Down to the last character, transcribe every record.

Source records:
- - - -

Every row gives one point. Each copy is the shape, with its points in the same order, turned, moved and blurred by noise. Some copies are also mirrored. Which?
In the rows, zero is written as 128.

Shape (6 x 2)
[[ 98 144]
 [121 173]
 [158 200]
 [216 134]
 [113 141]
 [ 80 165]]
Copy 1 (6 x 2)
[[124 108]
 [ 87 119]
 [ 46 152]
 [ 88 225]
 [118 116]
 [ 98  82]]
Copy 1 is: only turned
Copy 2 (6 x 2)
[[122 101]
 [ 90 110]
 [ 50 135]
 [ 89 209]
 [122 115]
 [114  72]]
Copy 2 is: only turned
Copy 3 (6 x 2)
[[115  92]
 [156  97]
 [183 114]
 [162 201]
 [119 108]
 [120  70]]
Copy 3 is: mirrored
Copy 4 (6 x 2)
[[ 98  95]
 [ 68 120]
 [ 46 155]
 [116 207]
 [ 98 107]
 [ 73  78]]
Copy 4 is: only turned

- - - -

> [Solution below]
Every row gives one point. Each copy is the shape, with its points in the same order, turned, moved and blurred by noise. Some copies are also mirrored. Which?
In the rows, zero is written as 128.

Shape (6 x 2)
[[ 98 144]
 [121 173]
 [158 200]
 [216 134]
 [113 141]
 [ 80 165]]
Copy 1 (6 x 2)
[[124 108]
 [ 87 119]
 [ 46 152]
 [ 88 225]
 [118 116]
 [ 98  82]]
Copy 1 is: only turned
Copy 2 (6 x 2)
[[122 101]
 [ 90 110]
 [ 50 135]
 [ 89 209]
 [122 115]
 [114  72]]
Copy 2 is: only turned
Copy 3 (6 x 2)
[[115  92]
 [156  97]
 [183 114]
 [162 201]
 [119 108]
 [120  70]]
Copy 3 is: mirrored
Copy 4 (6 x 2)
[[ 98  95]
 [ 68 120]
 [ 46 155]
 [116 207]
 [ 98 107]
 [ 73  78]]
Copy 4 is: only turned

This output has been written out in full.